• **Instructions to follow**:
Copy the records below exactly as they are written.

◇ ◇ ◇ ◇

A small network was shown many inputs. Here are its activations along a few directions, one row for each input.
In each table, some parts of the input vary, and every possible input appears once, in random order.
A made-up example of a description, with smaller parts first: values(3) and (point or ring(9) or (line(4) and ring(8))).
Shared parts are said once, and a part with two or three values counts as separate values.
In the rows, 128 means zero.

Other details of the inputs vary at random and push rows far along two fixed directions, the same in every table; ignore that.

A family of inputs:
r1: [131 143 115 150  57 118 176 115 155  95 115  98 114  85 133]
r2: [126 128  98 158  44 111 209 122 141 105 115  98 105  91 151]
r3: [144 136 173 123 176 132  73 111 129 156 122 145 142 174 107]
r4: [129 164 144 125 126 154  56 122 160 130  99 117 152  98  84]
r5: [116 146 137 111 171 141  53 118 121 144 141 120 145 147 112]
r6: [121 182 150 187  84 166  77 114 223 144  95  99 129  70  70]
r7: [118 145 141 110 167 149  56 122 129 160 150 124 144 138 101]
r8: [132  74  60  65 131  92 194 154  46 114 140 133 142 159 188]
r9: [155 152 161 120 188 153  67 109 125 130 127 147 129 149 108]
r10: [142 139 122 110 169 138  48 142 147 150 127 116 149 146 108]
r11: [139 126 156 187  59 122 186 116 157 125  76 136 120  87 132]
r12: [115 135 135 107 167 148  61 146 117 154 141 129 151 137  91]
r13: [125 146 137 101 164 145  55 133 149 159 152 125 129 146 111]
r14: [151 133 158 188  61 118 186 116 178 126  87 124 110  99 131]
r15: [122 155 150  95 162 145  55 111 128 127 139 117 149 143 105]
r16: [117 137 163 189 106 149 125 126 189 145  89 143 113  73  83]
r17: [107  79  76  95 127 100 193 152  55 107 158 131 137 155 167]
r18: [119 100 139 121 190 125 114 152 108 147 140 159 129 157  99]
r19: [179  73  87 104 148  95 205 142  73  95 145 150 113 164 190]
r20: [129 133 123 104 161 142  52 146 132 161 129 137 159 127  97]
r21: [117  66 105 116 157  92 207 131  73 127 166 155 105 164 164]
r22: [129  68  56  82 137  84 189 155  47 114 146 137 143 154 194]
r23: [145  89 130 114 186 122 110 153 137 154 140 150 123 162 113]
r24: [125  72  61  56 132  76 222 144  44 102 180 127 117 189 221]
r25: [121 148 143  94 164 144  61 134 115 122 130 121 159 142  95]
r26: [ 99 186 147 205  24 140 171  96 200 110 104  94  90  45 133]
r27: [103 137 119 144 100 125 160 134 112 114 123 116 135 101 140]
r28: [113 149 137 106 168 149  56 120 133 149 143 122 149 146 103]
r29: [149 133 139 190  70 139 180 111 147  94  86 139 103  68 132]
r30: [154 119 148  95 180 112 105 131 121 150 137 151 132 195 144]
r31: [124  69  62  92 125  99 187 152  68 118 144 136 143 146 176]
r32: [122 178 157 121 128 150  58 109 175 124 127 110 127 121  99]
r33: [129 128 114 148  88 131 154 133 155 137 128 110 122  93 131]
r34: [154 140 156 127 188 151  68 132 113 121 121 153 138 148  96]
r35: [108 110  93 124  91 106 192 125 118 109 158 119 108 132 175]
r36: [101 130 115 148  56 119 210 129 106  97 118 108 117  92 147]
r37: [103 159 169 220  49 137 196 103 214 125 107 126  67  54 112]
r38: [121 148 138  85 175 145  59 122 113 145 141 118 150 160 113]
r39: [123 139 170 192  62 123 196 116 147 116  89 132 118  93 125]
r40: [162 127 136 112 181 132  97 121 119 119 145 151 112 169 139]
Each input here is: ring(5) and (values(3) or line(5)).
The inputs of r38 and r2 match in every part but the ring(5) part. If r28 is changed in the same way as r38 into r2, which row does it become?
Answer: r6
The inputs of r12 and r33 match in every part but the ring(5) part. If r27 is changed in the same way as r12 into r33, which row does it become?
Answer: r10
Which other rows does r3 become when the values(3) part takes its other values? List them by row number.
Answer: r9, r21
Which other rows does r18 become when the values(3) part takes its other values? List them by row number.
Answer: r34, r39
Which other rows does r35 become when the line(5) part takes its other values? List them by row number.
Answer: r13, r24, r26, r32

A family of inputs:
r41: [ 99 206 144 155  95 182  38 119 207 137 108  86 132  63  89]
r42: [ 76 104 122 124  74  96 217 151  81 126 110 115 142  96 130]
r43: [153  60  71  81 169  96 162 175  81 134 146 164 131 156 162]
r44: [ 76  93  88 155  45  98 225 155 116 142 157 105 122  79 153]
r45: [116  88  76  55 127 101 145 118  71 101 190 119 136 162 187]
r46: [163 122 127 106 171 122  95 136 103 146 114 131 159 151 129]
r47: [115 207 155 161 103 183  56 132 175 121  89  98 142  74  79]
r48: [169 123 116  91 178 140  65 160 148 158 120 130 155 166 101]
r49: [138 128 141 179 125 135 133 129 150 108 105 136 127  85  95]
r50: [124 126 150 161 147 145 141 129 140 112 119 152 113 124  99]
r51: [117 160 191 169 165 173  45 105 175 158  99 156 139 101  73]
r52: [177  94 119  75 198 135  92 146  98 132 131 133 157 193 118]
r53: [117 184 131 149  62 135 143  88 128  91  97 112 129  81 112]
r54: [115  92 110 171  74 101 232 132 137 114 129 144  79  83 158]
r55: [ 97 139  89 153  18 123 215 115 140  84 107  93 110  70 164]
r56: [105 163 109 118 115 137  97  97 135 111 174  89 121 124 127]
r57: [135 123 152 113 167 123 127 115  84 146 155 154 113 175 156]
r58: [142 147 162 154  95 118 136  87 143 140 101 129 128 135 143]
r59: [126 176 202 180 129 153 107 110 186 118 126 133 108 117  95]
r60: [159 137 163  99 192 129  70 136 134 136 135 125 131 186 116]
r61: [148  89 103 118 166 126 114 134  84 141 129 158 150 148 133]
r62: [140  88  98 113  98  74 215 131 118 120 129 129 104 159 190]
r63: [139  97 123  64 230 118  74 143 108 167 174 154 114 218 137]
What is each input in this table made of?
Answer: values(2) or line(6) or (values(3) and ring(5))
List by row number the other inputs of the same sort as r41.
Answer: r45, r47, r53, r55, r56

◇ ◇ ◇ ◇

• **Exercise solution**:
A small network was shown many inputs. Here are its activations along a few directions, one row for each input.
In each table, some parts of the input vary, and every possible input appears once, in random order.
A made-up example of a description, with smaller parts first: values(3) and (point or ring(9) or (line(4) and ring(8))).
Shared parts are said once, and a part with two or three values counts as separate values.
In the rows, 128 means zero.

Other details of the inputs vary at random and push rows far along two fixed directions, the same in every table; ignore that.

A family of inputs:
r1: [131 143 115 150  57 118 176 115 155  95 115  98 114  85 133]
r2: [126 128  98 158  44 111 209 122 141 105 115  98 105  91 151]
r3: [144 136 173 123 176 132  73 111 129 156 122 145 142 174 107]
r4: [129 164 144 125 126 154  56 122 160 130  99 117 152  98  84]
r5: [116 146 137 111 171 141  53 118 121 144 141 120 145 147 112]
r6: [121 182 150 187  84 166  77 114 223 144  95  99 129  70  70]
r7: [118 145 141 110 167 149  56 122 129 160 150 124 144 138 101]
r8: [132  74  60  65 131  92 194 154  46 114 140 133 142 159 188]
r9: [155 152 161 120 188 153  67 109 125 130 127 147 129 149 108]
r10: [142 139 122 110 169 138  48 142 147 150 127 116 149 146 108]
r11: [139 126 156 187  59 122 186 116 157 125  76 136 120  87 132]
r12: [115 135 135 107 167 148  61 146 117 154 141 129 151 137  91]
r13: [125 146 137 101 164 145  55 133 149 159 152 125 129 146 111]
r14: [151 133 158 188  61 118 186 116 178 126  87 124 110  99 131]
r15: [122 155 150  95 162 145  55 111 128 127 139 117 149 143 105]
r16: [117 137 163 189 106 149 125 126 189 145  89 143 113  73  83]
r17: [107  79  76  95 127 100 193 152  55 107 158 131 137 155 167]
r18: [119 100 139 121 190 125 114 152 108 147 140 159 129 157  99]
r19: [179  73  87 104 148  95 205 142  73  95 145 150 113 164 190]
r20: [129 133 123 104 161 142  52 146 132 161 129 137 159 127  97]
r21: [117  66 105 116 157  92 207 131  73 127 166 155 105 164 164]
r22: [129  68  56  82 137  84 189 155  47 114 146 137 143 154 194]
r23: [145  89 130 114 186 122 110 153 137 154 140 150 123 162 113]
r24: [125  72  61  56 132  76 222 144  44 102 180 127 117 189 221]
r25: [121 148 143  94 164 144  61 134 115 122 130 121 159 142  95]
r26: [ 99 186 147 205  24 140 171  96 200 110 104  94  90  45 133]
r27: [103 137 119 144 100 125 160 134 112 114 123 116 135 101 140]
r28: [113 149 137 106 168 149  56 120 133 149 143 122 149 146 103]
r29: [149 133 139 190  70 139 180 111 147  94  86 139 103  68 132]
r30: [154 119 148  95 180 112 105 131 121 150 137 151 132 195 144]
r31: [124  69  62  92 125  99 187 152  68 118 144 136 143 146 176]
r32: [122 178 157 121 128 150  58 109 175 124 127 110 127 121  99]
r33: [129 128 114 148  88 131 154 133 155 137 128 110 122  93 131]
r34: [154 140 156 127 188 151  68 132 113 121 121 153 138 148  96]
r35: [108 110  93 124  91 106 192 125 118 109 158 119 108 132 175]
r36: [101 130 115 148  56 119 210 129 106  97 118 108 117  92 147]
r37: [103 159 169 220  49 137 196 103 214 125 107 126  67  54 112]
r38: [121 148 138  85 175 145  59 122 113 145 141 118 150 160 113]
r39: [123 139 170 192  62 123 196 116 147 116  89 132 118  93 125]
r40: [162 127 136 112 181 132  97 121 119 119 145 151 112 169 139]
Each input here is: ring(5) and (values(3) or line(5)).
The inputs of r38 and r2 match in every part but the ring(5) part. If r28 is changed in the same way as r38 into r2, which row does it become?
Answer: r6
The inputs of r12 and r33 match in every part but the ring(5) part. If r27 is changed in the same way as r12 into r33, which row does it become?
Answer: r10
Which other rows does r3 become when the values(3) part takes its other values? List them by row number.
Answer: r9, r21
Which other rows does r18 become when the values(3) part takes its other values? List them by row number.
Answer: r34, r39
Which other rows does r35 become when the line(5) part takes its other values? List them by row number.
Answer: r13, r24, r26, r32

A family of inputs:
r41: [ 99 206 144 155  95 182  38 119 207 137 108  86 132  63  89]
r42: [ 76 104 122 124  74  96 217 151  81 126 110 115 142  96 130]
r43: [153  60  71  81 169  96 162 175  81 134 146 164 131 156 162]
r44: [ 76  93  88 155  45  98 225 155 116 142 157 105 122  79 153]
r45: [116  88  76  55 127 101 145 118  71 101 190 119 136 162 187]
r46: [163 122 127 106 171 122  95 136 103 146 114 131 159 151 129]
r47: [115 207 155 161 103 183  56 132 175 121  89  98 142  74  79]
r48: [169 123 116  91 178 140  65 160 148 158 120 130 155 166 101]
r49: [138 128 141 179 125 135 133 129 150 108 105 136 127  85  95]
r50: [124 126 150 161 147 145 141 129 140 112 119 152 113 124  99]
r51: [117 160 191 169 165 173  45 105 175 158  99 156 139 101  73]
r52: [177  94 119  75 198 135  92 146  98 132 131 133 157 193 118]
r53: [117 184 131 149  62 135 143  88 128  91  97 112 129  81 112]
r54: [115  92 110 171  74 101 232 132 137 114 129 144  79  83 158]
r55: [ 97 139  89 153  18 123 215 115 140  84 107  93 110  70 164]
r56: [105 163 109 118 115 137  97  97 135 111 174  89 121 124 127]
r57: [135 123 152 113 167 123 127 115  84 146 155 154 113 175 156]
r58: [142 147 162 154  95 118 136  87 143 140 101 129 128 135 143]
r59: [126 176 202 180 129 153 107 110 186 118 126 133 108 117  95]
r60: [159 137 163  99 192 129  70 136 134 136 135 125 131 186 116]
r61: [148  89 103 118 166 126 114 134  84 141 129 158 150 148 133]
r62: [140  88  98 113  98  74 215 131 118 120 129 129 104 159 190]
r63: [139  97 123  64 230 118  74 143 108 167 174 154 114 218 137]
What is each input in this table made of?
Answer: values(2) or line(6) or (values(3) and ring(5))
List by row number the other inputs of the same sort as r41.
Answer: r45, r47, r53, r55, r56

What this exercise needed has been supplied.